Return exactly the lines below, starting with the one that has "most important unit: the" and going on through the one that has "input φ Σ β, target".

· · ·

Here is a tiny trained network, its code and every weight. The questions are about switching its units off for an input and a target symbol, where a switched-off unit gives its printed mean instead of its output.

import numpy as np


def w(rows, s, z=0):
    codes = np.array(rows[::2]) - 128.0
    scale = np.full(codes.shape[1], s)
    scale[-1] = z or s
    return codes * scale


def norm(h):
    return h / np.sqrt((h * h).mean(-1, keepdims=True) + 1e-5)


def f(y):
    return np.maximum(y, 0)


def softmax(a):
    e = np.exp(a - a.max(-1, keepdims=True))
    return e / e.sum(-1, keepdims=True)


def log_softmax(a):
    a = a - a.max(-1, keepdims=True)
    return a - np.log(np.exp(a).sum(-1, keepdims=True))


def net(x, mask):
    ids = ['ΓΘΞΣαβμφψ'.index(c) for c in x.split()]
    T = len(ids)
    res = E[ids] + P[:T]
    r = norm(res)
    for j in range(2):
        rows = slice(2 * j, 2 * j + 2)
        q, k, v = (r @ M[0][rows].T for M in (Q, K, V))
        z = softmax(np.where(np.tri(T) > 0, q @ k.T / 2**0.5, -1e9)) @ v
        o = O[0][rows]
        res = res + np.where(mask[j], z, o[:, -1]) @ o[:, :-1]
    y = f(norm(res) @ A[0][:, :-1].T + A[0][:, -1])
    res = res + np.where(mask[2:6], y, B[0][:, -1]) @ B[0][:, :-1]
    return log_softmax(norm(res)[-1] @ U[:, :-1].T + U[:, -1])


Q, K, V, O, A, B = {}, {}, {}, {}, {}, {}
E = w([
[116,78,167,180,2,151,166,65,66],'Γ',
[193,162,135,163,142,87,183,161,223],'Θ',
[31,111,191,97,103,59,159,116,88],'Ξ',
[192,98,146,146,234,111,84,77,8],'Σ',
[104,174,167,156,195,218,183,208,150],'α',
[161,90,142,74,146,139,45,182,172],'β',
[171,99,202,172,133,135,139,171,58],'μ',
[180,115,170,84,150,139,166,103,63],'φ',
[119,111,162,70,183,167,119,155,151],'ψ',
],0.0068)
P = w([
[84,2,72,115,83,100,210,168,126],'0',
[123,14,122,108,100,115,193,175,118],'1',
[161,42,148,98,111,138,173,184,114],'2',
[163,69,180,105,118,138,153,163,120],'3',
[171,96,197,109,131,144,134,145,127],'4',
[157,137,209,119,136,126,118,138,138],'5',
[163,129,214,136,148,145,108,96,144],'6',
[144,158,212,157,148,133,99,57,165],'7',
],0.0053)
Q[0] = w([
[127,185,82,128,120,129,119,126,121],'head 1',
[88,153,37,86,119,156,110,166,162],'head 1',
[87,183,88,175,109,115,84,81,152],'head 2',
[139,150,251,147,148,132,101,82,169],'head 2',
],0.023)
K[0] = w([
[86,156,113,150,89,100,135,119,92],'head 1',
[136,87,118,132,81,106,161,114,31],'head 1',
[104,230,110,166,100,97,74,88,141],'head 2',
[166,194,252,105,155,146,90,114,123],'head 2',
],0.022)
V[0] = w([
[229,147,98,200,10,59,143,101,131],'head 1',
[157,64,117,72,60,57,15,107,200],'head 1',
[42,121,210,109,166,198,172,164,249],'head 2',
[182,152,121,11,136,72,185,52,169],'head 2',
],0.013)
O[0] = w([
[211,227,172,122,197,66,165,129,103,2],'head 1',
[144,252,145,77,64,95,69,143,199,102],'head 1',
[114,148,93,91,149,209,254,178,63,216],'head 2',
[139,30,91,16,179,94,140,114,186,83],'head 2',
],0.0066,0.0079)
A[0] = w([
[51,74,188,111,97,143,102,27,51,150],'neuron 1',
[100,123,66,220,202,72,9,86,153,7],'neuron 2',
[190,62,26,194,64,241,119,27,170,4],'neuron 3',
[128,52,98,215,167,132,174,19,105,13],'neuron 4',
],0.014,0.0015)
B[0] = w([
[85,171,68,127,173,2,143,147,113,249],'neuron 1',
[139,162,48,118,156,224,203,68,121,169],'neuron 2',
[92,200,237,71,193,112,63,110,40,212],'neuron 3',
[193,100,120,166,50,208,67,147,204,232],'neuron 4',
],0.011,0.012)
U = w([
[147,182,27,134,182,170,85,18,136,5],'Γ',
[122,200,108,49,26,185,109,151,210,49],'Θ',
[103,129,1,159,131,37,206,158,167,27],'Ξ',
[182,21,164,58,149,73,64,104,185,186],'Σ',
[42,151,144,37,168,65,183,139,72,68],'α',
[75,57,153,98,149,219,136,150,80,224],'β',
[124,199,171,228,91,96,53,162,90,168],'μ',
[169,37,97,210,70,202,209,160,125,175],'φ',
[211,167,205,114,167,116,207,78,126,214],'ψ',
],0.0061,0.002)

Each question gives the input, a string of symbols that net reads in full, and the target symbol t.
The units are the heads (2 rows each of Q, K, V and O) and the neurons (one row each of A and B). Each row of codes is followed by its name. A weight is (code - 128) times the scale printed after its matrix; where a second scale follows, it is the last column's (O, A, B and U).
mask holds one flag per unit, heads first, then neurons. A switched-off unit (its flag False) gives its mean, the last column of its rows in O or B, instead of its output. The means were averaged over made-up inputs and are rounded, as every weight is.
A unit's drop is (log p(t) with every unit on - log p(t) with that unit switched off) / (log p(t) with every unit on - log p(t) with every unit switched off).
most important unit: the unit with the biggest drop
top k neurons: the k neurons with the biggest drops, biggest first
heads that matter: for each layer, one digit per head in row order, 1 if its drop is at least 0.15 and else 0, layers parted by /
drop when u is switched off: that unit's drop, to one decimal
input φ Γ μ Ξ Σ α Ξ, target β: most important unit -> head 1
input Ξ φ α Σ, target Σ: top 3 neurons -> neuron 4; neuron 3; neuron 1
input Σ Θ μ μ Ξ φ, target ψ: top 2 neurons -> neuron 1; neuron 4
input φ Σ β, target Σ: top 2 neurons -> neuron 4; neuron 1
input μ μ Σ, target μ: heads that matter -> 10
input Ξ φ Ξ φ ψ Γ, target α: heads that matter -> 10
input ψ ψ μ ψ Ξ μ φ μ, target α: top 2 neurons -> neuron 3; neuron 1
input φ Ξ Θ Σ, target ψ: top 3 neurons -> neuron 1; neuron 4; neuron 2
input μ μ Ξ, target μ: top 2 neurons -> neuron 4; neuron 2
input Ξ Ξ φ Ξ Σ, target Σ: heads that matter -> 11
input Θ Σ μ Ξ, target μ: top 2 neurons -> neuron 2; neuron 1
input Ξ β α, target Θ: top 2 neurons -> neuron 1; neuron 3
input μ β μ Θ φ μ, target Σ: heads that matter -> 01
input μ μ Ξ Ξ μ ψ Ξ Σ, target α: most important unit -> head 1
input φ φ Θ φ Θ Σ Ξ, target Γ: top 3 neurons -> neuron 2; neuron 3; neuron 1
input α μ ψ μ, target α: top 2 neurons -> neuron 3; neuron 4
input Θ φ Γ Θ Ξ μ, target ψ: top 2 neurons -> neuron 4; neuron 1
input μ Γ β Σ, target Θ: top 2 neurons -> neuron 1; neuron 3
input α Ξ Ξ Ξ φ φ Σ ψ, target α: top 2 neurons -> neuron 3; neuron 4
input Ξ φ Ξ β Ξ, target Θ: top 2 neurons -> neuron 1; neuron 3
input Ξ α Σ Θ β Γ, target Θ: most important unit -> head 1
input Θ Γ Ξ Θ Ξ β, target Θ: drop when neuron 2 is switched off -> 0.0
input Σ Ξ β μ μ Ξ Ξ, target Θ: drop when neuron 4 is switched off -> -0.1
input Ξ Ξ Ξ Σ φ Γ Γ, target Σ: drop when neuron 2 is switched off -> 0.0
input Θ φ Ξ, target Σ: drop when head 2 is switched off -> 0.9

· · ·

### ANSWER SECTION
most important unit: the unit with the biggest drop
top k neurons: the k neurons with the biggest drops, biggest first
heads that matter: for each layer, one digit per head in row order, 1 if its drop is at least 0.15 and else 0, layers parted by /
drop when u is switched off: that unit's drop, to one decimal
input φ Γ μ Ξ Σ α Ξ, target β: most important unit -> head 1
input Ξ φ α Σ, target Σ: top 3 neurons -> neuron 4; neuron 3; neuron 1
input Σ Θ μ μ Ξ φ, target ψ: top 2 neurons -> neuron 1; neuron 4
input φ Σ β, target Σ: top 2 neurons -> neuron 4; neuron 1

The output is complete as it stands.